ASSIGNMENT
In the listing below, find the line with "[146 169 119" and the line with "[108 115 103". Repeat those two lines and all lines between them exactly.

SOURCE RECORDS
=== Begin Enclosure ===

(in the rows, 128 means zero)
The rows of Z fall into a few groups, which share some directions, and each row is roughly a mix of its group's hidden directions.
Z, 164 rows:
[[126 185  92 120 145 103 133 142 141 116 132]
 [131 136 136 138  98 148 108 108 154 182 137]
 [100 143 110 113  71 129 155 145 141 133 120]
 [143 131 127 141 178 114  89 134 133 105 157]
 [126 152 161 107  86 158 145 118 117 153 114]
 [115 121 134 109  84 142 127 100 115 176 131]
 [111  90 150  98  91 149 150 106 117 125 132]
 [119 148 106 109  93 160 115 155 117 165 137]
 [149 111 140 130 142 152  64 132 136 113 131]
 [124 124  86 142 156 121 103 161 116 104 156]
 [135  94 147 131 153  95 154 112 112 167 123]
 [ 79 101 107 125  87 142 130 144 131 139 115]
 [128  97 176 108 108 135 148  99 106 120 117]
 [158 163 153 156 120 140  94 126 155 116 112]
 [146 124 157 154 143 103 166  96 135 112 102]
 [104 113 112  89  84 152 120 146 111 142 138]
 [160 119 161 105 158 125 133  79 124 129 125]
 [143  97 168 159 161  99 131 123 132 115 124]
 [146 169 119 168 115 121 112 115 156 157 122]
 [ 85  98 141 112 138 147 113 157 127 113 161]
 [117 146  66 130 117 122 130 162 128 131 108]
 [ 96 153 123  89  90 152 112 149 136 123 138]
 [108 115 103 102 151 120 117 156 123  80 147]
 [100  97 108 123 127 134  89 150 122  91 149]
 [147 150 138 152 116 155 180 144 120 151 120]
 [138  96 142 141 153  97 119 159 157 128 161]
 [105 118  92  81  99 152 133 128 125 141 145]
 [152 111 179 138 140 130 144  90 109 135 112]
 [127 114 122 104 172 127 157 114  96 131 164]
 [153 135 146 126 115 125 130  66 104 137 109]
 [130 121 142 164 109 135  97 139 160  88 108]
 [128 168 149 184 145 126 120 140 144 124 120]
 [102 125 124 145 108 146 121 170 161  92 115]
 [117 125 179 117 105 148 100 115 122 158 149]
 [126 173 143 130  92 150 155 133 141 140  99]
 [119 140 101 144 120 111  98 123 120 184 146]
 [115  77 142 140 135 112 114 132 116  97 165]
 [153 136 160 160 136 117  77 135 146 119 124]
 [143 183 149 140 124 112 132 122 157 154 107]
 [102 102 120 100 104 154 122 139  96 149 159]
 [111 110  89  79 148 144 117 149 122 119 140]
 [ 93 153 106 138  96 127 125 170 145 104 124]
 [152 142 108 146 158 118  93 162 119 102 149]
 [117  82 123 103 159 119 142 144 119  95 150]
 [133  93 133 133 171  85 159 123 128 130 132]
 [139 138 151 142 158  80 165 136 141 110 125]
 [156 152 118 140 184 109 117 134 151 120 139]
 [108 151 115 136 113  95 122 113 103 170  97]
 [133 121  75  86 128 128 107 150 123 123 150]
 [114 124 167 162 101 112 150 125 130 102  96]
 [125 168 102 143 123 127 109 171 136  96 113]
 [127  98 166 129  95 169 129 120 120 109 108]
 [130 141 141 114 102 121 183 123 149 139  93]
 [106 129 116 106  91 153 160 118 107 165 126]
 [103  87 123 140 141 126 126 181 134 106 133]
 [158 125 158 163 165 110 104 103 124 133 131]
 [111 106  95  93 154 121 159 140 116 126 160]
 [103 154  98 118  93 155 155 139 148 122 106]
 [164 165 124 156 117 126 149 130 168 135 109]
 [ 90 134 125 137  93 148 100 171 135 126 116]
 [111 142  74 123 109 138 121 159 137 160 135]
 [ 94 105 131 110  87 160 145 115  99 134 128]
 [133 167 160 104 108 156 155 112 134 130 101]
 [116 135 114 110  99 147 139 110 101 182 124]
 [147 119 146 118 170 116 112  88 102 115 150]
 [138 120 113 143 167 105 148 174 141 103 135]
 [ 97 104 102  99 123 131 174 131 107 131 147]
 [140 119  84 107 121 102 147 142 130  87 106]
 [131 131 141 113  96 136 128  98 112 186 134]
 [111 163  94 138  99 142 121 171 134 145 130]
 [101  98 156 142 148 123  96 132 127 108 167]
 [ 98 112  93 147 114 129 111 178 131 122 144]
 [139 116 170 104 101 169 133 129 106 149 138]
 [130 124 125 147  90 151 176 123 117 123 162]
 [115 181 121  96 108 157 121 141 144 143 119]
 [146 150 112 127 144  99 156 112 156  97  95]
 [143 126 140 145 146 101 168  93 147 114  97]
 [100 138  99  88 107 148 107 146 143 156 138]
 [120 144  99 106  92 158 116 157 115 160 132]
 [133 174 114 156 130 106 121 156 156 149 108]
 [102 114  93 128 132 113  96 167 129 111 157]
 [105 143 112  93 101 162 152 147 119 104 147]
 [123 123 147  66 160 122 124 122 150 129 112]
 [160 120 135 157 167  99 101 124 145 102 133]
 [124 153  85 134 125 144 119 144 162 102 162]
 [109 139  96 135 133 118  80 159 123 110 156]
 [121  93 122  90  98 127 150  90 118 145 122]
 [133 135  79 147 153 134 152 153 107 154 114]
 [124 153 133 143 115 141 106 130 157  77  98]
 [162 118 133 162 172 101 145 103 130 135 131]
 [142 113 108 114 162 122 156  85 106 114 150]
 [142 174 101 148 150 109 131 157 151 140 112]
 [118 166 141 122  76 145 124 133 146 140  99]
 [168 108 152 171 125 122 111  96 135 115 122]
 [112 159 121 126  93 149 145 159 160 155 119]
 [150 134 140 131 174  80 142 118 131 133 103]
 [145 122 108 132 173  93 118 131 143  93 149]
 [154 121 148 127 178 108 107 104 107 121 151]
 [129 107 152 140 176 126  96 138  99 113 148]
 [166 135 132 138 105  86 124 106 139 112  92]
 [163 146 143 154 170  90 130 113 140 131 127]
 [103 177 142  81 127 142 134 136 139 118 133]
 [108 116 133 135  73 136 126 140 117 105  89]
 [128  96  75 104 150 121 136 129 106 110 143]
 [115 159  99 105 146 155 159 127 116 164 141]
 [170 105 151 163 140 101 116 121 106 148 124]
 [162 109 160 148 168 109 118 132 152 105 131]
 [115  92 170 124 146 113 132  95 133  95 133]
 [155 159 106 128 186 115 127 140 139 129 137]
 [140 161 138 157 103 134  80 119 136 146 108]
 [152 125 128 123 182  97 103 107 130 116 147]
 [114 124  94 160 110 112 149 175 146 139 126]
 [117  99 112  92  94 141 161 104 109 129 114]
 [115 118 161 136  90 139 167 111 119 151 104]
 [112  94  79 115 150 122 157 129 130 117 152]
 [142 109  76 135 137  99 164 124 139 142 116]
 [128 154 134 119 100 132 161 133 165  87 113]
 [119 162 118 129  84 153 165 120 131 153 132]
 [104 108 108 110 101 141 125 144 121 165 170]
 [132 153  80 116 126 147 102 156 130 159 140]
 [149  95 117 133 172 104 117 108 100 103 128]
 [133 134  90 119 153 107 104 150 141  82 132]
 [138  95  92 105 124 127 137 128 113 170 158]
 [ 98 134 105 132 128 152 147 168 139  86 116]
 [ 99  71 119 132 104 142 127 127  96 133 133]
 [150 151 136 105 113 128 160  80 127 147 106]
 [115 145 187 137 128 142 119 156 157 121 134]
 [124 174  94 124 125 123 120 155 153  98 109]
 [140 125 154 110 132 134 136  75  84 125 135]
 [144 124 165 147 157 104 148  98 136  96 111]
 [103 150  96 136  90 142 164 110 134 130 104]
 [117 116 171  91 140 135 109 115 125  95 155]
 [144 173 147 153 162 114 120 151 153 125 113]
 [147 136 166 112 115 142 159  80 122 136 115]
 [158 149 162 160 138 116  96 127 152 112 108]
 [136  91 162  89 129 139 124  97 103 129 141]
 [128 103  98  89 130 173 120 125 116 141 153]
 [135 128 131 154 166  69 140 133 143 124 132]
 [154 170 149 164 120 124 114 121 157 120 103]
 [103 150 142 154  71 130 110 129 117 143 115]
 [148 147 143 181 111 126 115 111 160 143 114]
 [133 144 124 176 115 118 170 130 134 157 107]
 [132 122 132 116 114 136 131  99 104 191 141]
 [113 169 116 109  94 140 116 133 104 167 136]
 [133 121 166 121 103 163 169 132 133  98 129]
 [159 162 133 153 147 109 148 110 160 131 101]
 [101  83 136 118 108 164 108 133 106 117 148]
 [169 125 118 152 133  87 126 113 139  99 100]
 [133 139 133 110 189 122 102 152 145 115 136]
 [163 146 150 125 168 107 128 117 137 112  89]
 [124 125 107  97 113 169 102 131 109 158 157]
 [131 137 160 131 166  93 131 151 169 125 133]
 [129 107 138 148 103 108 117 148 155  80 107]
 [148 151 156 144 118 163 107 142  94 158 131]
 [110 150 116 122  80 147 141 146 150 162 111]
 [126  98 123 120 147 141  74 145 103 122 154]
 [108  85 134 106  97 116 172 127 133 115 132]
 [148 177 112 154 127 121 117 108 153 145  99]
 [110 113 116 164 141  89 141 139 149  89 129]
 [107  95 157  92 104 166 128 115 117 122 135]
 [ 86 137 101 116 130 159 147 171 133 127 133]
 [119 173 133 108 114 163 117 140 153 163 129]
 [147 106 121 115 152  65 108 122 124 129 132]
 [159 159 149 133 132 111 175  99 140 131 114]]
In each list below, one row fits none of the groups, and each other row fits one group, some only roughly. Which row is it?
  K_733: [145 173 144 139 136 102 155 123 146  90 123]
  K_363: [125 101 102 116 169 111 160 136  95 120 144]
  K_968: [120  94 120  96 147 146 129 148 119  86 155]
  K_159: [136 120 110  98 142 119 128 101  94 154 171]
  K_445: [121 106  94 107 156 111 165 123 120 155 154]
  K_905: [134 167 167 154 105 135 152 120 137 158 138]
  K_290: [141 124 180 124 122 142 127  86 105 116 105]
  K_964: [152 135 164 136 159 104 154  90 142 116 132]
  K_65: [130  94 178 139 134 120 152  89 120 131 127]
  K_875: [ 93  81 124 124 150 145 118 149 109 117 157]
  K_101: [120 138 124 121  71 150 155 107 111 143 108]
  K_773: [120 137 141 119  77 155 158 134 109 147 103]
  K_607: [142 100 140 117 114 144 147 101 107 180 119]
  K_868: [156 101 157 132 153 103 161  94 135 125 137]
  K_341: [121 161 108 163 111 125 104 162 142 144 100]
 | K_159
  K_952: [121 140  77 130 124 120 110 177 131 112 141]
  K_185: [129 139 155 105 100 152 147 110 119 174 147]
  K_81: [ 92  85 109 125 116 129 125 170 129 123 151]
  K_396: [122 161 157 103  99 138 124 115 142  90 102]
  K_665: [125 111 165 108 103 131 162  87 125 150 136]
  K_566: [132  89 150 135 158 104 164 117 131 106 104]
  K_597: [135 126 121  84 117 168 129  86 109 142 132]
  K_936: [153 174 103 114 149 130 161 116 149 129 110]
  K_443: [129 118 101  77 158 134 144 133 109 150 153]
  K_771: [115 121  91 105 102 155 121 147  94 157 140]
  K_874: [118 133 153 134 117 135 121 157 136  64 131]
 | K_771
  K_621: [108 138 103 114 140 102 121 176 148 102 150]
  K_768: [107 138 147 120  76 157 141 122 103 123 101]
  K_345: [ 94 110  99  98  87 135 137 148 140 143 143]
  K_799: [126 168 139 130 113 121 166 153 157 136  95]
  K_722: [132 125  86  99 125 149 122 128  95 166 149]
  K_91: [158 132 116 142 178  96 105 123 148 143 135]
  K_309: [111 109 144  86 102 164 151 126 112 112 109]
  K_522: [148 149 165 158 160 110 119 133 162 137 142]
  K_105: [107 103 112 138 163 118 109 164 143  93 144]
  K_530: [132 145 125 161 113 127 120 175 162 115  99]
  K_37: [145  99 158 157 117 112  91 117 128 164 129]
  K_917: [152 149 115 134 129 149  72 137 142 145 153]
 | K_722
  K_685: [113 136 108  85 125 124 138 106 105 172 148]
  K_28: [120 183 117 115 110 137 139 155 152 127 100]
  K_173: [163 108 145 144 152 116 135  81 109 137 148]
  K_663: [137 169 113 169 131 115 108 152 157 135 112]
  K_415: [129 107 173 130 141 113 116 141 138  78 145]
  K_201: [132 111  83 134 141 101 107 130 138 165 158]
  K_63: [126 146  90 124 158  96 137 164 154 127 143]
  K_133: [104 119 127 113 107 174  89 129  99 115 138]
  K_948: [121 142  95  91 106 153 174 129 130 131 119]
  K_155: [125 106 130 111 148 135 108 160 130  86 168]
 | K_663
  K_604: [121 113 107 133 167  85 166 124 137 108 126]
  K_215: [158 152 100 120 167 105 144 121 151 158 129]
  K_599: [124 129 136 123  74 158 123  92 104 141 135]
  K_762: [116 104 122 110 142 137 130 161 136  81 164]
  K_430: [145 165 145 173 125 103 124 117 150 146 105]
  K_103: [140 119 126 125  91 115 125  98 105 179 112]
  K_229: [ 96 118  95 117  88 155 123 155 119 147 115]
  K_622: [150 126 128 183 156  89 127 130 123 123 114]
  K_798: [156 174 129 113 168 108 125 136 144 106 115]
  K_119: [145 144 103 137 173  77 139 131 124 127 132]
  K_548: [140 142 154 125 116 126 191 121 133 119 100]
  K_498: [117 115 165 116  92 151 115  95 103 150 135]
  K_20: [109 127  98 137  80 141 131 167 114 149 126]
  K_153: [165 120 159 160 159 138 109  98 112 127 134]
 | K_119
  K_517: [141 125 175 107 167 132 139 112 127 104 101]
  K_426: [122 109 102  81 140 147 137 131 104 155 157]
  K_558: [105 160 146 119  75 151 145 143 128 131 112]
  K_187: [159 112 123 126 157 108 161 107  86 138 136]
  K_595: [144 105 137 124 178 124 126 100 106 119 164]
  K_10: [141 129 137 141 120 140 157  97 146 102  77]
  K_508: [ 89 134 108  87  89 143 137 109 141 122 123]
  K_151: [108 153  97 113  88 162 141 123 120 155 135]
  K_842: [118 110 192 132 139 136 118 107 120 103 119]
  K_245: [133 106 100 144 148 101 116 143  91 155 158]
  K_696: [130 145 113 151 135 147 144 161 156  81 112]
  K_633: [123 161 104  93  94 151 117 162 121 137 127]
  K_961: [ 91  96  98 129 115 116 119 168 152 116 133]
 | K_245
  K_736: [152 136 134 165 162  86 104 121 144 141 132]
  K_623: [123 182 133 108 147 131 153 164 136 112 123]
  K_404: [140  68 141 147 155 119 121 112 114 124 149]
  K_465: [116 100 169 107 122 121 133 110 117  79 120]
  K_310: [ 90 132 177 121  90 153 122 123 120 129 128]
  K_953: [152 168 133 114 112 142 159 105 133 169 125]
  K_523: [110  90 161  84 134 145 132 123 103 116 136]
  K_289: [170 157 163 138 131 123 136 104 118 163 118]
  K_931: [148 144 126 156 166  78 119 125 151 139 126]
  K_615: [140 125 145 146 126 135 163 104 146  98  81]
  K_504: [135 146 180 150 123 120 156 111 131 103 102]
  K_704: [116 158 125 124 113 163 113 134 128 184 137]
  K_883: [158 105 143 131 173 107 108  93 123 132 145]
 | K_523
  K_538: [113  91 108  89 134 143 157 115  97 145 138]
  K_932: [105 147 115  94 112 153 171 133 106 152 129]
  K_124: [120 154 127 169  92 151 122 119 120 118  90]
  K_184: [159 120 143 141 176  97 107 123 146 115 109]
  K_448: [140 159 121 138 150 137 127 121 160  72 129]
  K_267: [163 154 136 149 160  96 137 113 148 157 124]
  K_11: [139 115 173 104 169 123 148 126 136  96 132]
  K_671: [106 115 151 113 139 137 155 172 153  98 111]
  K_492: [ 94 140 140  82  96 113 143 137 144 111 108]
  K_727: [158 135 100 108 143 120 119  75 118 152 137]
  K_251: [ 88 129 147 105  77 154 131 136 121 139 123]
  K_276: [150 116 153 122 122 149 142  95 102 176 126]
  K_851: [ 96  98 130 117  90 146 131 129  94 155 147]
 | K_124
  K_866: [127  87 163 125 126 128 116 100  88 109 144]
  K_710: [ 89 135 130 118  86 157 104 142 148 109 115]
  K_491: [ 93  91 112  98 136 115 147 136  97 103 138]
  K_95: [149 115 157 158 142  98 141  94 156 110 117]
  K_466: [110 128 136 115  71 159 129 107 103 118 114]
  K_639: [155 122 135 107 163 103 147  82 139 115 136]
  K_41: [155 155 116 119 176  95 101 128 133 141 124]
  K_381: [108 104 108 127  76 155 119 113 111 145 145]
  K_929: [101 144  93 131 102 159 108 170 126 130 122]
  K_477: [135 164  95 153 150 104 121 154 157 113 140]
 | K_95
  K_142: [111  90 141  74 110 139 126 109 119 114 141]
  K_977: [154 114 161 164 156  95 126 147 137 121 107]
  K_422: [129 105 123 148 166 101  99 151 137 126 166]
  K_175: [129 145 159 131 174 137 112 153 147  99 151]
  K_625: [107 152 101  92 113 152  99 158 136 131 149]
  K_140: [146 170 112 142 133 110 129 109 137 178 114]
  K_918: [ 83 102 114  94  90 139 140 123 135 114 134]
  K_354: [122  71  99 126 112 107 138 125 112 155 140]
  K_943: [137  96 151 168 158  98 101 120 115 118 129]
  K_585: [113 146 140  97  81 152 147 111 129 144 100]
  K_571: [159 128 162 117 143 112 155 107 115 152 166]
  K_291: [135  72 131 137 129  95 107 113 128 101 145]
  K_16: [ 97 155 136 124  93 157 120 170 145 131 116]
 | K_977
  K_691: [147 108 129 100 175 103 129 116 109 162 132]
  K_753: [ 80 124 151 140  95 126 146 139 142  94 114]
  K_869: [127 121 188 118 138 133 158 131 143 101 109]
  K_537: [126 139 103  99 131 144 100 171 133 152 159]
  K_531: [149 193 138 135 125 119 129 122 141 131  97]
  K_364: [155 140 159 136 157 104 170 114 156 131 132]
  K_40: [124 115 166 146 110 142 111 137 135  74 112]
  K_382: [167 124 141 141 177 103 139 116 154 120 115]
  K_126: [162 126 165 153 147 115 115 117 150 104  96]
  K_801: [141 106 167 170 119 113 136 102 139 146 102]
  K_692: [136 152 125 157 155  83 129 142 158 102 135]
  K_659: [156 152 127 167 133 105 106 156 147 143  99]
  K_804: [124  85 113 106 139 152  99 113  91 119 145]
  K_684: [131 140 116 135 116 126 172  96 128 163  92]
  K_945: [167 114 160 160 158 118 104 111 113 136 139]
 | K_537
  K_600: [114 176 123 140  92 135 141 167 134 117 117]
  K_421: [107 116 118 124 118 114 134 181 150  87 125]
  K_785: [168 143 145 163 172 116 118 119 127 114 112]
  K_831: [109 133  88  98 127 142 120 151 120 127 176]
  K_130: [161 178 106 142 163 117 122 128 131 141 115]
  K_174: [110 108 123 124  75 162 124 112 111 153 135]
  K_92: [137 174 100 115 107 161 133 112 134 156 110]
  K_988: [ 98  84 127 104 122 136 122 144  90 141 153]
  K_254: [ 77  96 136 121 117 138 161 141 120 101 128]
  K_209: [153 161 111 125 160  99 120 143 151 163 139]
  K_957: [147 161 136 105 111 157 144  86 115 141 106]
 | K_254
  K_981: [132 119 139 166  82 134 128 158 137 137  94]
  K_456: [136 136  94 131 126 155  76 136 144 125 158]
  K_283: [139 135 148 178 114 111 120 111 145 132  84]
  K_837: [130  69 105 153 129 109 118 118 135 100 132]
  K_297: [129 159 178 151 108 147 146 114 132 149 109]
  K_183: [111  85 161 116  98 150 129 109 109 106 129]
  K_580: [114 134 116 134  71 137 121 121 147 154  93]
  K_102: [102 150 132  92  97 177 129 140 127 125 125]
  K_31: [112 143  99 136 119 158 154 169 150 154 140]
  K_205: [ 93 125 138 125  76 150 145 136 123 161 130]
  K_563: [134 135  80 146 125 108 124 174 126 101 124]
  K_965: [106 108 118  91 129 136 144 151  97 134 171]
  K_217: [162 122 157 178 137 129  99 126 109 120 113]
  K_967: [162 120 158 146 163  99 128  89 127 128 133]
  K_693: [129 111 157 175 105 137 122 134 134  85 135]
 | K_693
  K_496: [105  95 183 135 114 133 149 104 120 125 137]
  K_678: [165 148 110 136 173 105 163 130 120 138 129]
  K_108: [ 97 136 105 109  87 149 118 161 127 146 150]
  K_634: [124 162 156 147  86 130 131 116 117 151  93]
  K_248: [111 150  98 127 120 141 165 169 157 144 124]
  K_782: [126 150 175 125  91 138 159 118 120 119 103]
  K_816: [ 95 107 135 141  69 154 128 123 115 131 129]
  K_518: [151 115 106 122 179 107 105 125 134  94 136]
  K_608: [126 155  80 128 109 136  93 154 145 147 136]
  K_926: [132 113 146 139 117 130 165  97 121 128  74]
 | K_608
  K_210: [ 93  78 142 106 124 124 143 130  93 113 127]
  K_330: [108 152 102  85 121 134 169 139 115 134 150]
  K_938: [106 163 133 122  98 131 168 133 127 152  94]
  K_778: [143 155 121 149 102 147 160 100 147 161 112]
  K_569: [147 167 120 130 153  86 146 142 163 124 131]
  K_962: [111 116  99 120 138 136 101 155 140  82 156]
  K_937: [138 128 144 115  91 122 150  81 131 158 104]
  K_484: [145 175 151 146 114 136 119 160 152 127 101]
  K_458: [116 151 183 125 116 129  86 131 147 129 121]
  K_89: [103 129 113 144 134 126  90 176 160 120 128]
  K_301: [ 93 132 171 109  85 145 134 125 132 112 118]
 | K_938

=== End Enclosure ===

FINISHED TASK
 [146 169 119 168 115 121 112 115 156 157 122]
 [ 85  98 141 112 138 147 113 157 127 113 161]
 [117 146  66 130 117 122 130 162 128 131 108]
 [ 96 153 123  89  90 152 112 149 136 123 138]
 [108 115 103 102 151 120 117 156 123  80 147]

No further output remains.